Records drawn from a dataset
+ + +

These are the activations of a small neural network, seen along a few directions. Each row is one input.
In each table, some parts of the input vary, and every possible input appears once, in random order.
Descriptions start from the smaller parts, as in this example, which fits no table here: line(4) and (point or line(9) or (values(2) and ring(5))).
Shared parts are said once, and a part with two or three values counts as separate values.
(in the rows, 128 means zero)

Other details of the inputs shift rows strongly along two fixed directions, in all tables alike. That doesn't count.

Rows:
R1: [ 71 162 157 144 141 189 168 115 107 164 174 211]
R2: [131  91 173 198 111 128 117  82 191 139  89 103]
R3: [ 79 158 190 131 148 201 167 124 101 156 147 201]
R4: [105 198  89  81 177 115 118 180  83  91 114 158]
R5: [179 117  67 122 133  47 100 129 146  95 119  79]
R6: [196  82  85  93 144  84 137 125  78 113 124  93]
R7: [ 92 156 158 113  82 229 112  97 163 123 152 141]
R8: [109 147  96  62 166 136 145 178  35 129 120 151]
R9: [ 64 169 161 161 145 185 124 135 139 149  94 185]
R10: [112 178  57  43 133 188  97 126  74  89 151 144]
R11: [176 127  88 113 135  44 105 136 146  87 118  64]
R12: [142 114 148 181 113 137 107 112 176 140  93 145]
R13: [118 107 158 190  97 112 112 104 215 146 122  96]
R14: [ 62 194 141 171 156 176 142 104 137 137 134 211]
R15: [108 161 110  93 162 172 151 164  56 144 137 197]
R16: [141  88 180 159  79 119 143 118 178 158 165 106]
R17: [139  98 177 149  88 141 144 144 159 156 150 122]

+ + +

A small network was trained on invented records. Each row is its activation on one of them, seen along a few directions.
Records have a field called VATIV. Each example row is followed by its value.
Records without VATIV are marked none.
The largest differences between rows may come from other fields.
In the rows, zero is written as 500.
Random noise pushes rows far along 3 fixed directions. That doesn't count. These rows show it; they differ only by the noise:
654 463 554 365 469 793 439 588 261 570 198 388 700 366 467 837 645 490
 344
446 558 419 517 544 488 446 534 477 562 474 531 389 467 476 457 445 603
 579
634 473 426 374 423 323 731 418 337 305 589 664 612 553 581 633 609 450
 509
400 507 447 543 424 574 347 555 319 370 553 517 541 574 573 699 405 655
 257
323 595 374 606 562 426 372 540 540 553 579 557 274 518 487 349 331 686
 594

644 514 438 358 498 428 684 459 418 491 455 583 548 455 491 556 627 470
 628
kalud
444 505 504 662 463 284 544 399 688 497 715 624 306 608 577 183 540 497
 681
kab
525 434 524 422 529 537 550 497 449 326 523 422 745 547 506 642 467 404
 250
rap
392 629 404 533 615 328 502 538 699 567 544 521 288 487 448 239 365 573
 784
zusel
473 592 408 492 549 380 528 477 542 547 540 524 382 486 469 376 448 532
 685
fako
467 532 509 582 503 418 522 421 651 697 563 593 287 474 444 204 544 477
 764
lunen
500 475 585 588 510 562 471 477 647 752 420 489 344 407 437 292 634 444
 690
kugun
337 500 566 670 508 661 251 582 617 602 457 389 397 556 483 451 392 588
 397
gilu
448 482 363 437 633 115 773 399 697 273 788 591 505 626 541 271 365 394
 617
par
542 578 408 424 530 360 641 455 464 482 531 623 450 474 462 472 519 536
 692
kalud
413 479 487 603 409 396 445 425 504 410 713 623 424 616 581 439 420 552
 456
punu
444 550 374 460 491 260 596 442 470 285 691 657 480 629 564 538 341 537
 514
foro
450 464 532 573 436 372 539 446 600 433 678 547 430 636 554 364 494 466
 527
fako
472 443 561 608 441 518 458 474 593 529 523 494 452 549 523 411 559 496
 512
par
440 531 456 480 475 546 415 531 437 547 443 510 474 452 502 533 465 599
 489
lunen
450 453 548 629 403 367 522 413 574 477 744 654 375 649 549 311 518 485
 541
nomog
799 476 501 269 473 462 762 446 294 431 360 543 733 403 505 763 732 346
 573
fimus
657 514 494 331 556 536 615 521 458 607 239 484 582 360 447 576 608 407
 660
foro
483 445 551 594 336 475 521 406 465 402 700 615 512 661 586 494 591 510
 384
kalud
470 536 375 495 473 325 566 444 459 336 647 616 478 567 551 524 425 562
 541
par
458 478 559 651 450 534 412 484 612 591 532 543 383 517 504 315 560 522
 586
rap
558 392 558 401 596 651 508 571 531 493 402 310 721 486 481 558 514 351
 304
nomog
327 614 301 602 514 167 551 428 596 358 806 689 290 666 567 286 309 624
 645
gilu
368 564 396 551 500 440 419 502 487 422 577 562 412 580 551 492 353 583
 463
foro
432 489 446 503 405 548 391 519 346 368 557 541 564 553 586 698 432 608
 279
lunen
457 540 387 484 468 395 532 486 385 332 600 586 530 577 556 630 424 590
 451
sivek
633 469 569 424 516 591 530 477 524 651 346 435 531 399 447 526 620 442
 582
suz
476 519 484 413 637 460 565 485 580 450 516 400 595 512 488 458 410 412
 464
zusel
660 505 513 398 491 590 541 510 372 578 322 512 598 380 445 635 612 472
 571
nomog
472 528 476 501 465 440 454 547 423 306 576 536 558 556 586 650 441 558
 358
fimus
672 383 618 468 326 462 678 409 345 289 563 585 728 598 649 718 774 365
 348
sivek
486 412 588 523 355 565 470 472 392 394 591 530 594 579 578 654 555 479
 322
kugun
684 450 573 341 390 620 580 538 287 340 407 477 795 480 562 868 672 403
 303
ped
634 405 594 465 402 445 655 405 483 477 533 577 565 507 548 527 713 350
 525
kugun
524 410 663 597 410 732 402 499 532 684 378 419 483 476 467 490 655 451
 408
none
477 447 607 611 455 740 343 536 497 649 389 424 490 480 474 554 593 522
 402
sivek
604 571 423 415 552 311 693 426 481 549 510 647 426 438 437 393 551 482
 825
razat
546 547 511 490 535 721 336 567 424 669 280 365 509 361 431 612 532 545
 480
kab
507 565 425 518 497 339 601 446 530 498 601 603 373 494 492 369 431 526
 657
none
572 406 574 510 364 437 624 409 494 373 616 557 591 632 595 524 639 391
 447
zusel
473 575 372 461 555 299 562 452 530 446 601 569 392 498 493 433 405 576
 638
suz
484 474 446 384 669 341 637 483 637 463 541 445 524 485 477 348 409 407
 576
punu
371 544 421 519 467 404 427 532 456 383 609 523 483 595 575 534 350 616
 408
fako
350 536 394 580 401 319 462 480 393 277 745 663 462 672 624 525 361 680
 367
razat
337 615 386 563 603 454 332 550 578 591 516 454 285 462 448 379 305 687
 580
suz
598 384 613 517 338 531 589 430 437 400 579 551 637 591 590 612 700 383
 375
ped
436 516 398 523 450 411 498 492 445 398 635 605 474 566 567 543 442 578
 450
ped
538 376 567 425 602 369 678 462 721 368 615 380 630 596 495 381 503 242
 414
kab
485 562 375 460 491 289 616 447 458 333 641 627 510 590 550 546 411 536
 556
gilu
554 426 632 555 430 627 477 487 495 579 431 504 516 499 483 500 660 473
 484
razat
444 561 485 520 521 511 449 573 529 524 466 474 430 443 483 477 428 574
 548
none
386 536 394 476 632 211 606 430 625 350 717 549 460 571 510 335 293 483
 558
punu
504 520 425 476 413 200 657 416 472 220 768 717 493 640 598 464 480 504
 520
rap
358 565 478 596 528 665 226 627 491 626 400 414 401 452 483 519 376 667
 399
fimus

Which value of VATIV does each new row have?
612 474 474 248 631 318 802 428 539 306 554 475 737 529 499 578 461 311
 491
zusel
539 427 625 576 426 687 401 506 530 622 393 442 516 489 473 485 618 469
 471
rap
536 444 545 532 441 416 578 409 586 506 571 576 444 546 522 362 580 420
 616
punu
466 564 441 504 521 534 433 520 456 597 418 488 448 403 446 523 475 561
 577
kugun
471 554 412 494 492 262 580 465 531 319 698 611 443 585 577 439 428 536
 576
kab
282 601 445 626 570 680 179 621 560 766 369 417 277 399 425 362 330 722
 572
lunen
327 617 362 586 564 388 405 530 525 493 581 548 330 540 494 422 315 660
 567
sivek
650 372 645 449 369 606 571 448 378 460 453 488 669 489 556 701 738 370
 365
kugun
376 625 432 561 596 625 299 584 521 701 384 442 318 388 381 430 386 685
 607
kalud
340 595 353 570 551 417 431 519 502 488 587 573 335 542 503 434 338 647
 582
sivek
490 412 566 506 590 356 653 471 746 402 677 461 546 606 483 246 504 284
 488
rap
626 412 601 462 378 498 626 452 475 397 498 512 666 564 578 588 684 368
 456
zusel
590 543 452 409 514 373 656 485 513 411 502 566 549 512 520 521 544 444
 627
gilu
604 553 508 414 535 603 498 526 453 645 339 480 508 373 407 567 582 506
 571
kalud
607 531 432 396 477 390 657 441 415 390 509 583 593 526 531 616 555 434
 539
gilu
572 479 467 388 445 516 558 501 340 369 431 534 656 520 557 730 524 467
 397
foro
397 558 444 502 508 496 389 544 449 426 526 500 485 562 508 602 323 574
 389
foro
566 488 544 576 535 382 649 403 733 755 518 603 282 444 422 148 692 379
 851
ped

+ + +

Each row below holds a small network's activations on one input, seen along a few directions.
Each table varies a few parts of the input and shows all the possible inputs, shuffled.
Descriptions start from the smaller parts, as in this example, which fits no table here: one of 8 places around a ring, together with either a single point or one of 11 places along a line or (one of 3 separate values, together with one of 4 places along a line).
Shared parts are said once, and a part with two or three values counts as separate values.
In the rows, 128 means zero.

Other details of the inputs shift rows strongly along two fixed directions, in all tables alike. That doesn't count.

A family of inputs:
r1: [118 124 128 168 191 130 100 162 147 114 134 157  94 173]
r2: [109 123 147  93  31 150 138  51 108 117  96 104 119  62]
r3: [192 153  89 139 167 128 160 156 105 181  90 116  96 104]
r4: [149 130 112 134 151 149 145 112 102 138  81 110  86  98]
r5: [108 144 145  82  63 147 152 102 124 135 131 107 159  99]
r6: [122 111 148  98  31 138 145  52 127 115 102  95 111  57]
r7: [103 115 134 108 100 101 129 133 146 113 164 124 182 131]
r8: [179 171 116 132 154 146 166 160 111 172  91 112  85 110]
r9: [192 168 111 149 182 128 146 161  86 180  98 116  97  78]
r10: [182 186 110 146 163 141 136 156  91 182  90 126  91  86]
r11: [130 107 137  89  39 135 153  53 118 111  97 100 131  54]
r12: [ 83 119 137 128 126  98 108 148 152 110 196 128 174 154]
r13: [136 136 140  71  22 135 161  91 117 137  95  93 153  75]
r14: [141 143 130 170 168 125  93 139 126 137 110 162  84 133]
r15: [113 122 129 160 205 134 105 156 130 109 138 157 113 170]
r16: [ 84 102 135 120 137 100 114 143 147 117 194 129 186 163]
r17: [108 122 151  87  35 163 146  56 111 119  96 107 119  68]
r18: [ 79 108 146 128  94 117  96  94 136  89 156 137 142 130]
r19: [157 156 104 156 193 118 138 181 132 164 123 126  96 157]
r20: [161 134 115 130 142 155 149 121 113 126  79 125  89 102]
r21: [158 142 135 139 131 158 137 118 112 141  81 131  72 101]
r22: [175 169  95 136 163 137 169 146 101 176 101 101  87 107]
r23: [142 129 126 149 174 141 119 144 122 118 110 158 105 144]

+ + +

Work order
Begin at the line that has "R15: [108 161" in the entries above; stop after the line that has "156 150 122]". Transcribe exactly those lines and no others.

Written response
R15: [108 161 110  93 162 172 151 164  56 144 137 197]
R16: [141  88 180 159  79 119 143 118 178 158 165 106]
R17: [139  98 177 149  88 141 144 144 159 156 150 122]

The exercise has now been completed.